**What you will do**
Once you find the line in the listing below that contains "[27,-50,10,-10] to [1,48,-15,15]", copy it and every following line exactly, stopping at the end.

**Dataset**
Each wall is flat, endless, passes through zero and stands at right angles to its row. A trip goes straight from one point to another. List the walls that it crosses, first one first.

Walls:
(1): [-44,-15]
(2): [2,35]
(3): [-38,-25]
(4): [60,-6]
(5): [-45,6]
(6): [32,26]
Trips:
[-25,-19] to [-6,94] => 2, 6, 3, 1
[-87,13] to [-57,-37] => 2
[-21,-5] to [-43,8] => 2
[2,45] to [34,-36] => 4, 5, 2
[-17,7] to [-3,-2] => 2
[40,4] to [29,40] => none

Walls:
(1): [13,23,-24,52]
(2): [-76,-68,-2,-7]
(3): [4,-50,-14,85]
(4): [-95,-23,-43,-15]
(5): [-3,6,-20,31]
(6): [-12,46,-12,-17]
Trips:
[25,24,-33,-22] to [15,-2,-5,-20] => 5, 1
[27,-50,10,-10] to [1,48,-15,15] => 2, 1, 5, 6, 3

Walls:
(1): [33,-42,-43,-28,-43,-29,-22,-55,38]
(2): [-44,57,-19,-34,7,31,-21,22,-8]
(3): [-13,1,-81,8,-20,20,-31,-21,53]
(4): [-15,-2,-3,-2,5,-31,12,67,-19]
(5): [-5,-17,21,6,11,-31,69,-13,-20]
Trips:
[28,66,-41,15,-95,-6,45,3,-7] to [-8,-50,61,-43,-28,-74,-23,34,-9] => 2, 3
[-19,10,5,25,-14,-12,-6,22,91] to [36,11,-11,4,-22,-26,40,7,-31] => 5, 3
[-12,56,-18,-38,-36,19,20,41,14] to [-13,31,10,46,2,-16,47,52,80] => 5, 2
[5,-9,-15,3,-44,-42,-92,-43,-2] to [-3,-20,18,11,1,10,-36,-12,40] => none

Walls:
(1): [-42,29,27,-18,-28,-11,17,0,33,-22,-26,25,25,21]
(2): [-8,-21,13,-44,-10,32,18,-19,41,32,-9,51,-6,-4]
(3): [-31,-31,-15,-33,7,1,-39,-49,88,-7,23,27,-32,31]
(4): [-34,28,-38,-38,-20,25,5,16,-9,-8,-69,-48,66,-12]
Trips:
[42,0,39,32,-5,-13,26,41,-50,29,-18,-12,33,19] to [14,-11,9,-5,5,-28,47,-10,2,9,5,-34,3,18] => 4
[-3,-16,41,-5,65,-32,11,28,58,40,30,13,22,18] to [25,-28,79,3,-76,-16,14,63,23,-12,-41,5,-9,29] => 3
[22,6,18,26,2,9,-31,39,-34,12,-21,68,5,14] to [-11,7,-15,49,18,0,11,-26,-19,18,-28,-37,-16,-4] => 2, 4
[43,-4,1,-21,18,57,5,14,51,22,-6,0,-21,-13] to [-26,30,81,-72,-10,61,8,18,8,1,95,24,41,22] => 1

**Answer section**
[27,-50,10,-10] to [1,48,-15,15] => 2, 1, 5, 6, 3

Walls:
(1): [33,-42,-43,-28,-43,-29,-22,-55,38]
(2): [-44,57,-19,-34,7,31,-21,22,-8]
(3): [-13,1,-81,8,-20,20,-31,-21,53]
(4): [-15,-2,-3,-2,5,-31,12,67,-19]
(5): [-5,-17,21,6,11,-31,69,-13,-20]
Trips:
[28,66,-41,15,-95,-6,45,3,-7] to [-8,-50,61,-43,-28,-74,-23,34,-9] => 2, 3
[-19,10,5,25,-14,-12,-6,22,91] to [36,11,-11,4,-22,-26,40,7,-31] => 5, 3
[-12,56,-18,-38,-36,19,20,41,14] to [-13,31,10,46,2,-16,47,52,80] => 5, 2
[5,-9,-15,3,-44,-42,-92,-43,-2] to [-3,-20,18,11,1,10,-36,-12,40] => none

Walls:
(1): [-42,29,27,-18,-28,-11,17,0,33,-22,-26,25,25,21]
(2): [-8,-21,13,-44,-10,32,18,-19,41,32,-9,51,-6,-4]
(3): [-31,-31,-15,-33,7,1,-39,-49,88,-7,23,27,-32,31]
(4): [-34,28,-38,-38,-20,25,5,16,-9,-8,-69,-48,66,-12]
Trips:
[42,0,39,32,-5,-13,26,41,-50,29,-18,-12,33,19] to [14,-11,9,-5,5,-28,47,-10,2,9,5,-34,3,18] => 4
[-3,-16,41,-5,65,-32,11,28,58,40,30,13,22,18] to [25,-28,79,3,-76,-16,14,63,23,-12,-41,5,-9,29] => 3
[22,6,18,26,2,9,-31,39,-34,12,-21,68,5,14] to [-11,7,-15,49,18,0,11,-26,-19,18,-28,-37,-16,-4] => 2, 4
[43,-4,1,-21,18,57,5,14,51,22,-6,0,-21,-13] to [-26,30,81,-72,-10,61,8,18,8,1,95,24,41,22] => 1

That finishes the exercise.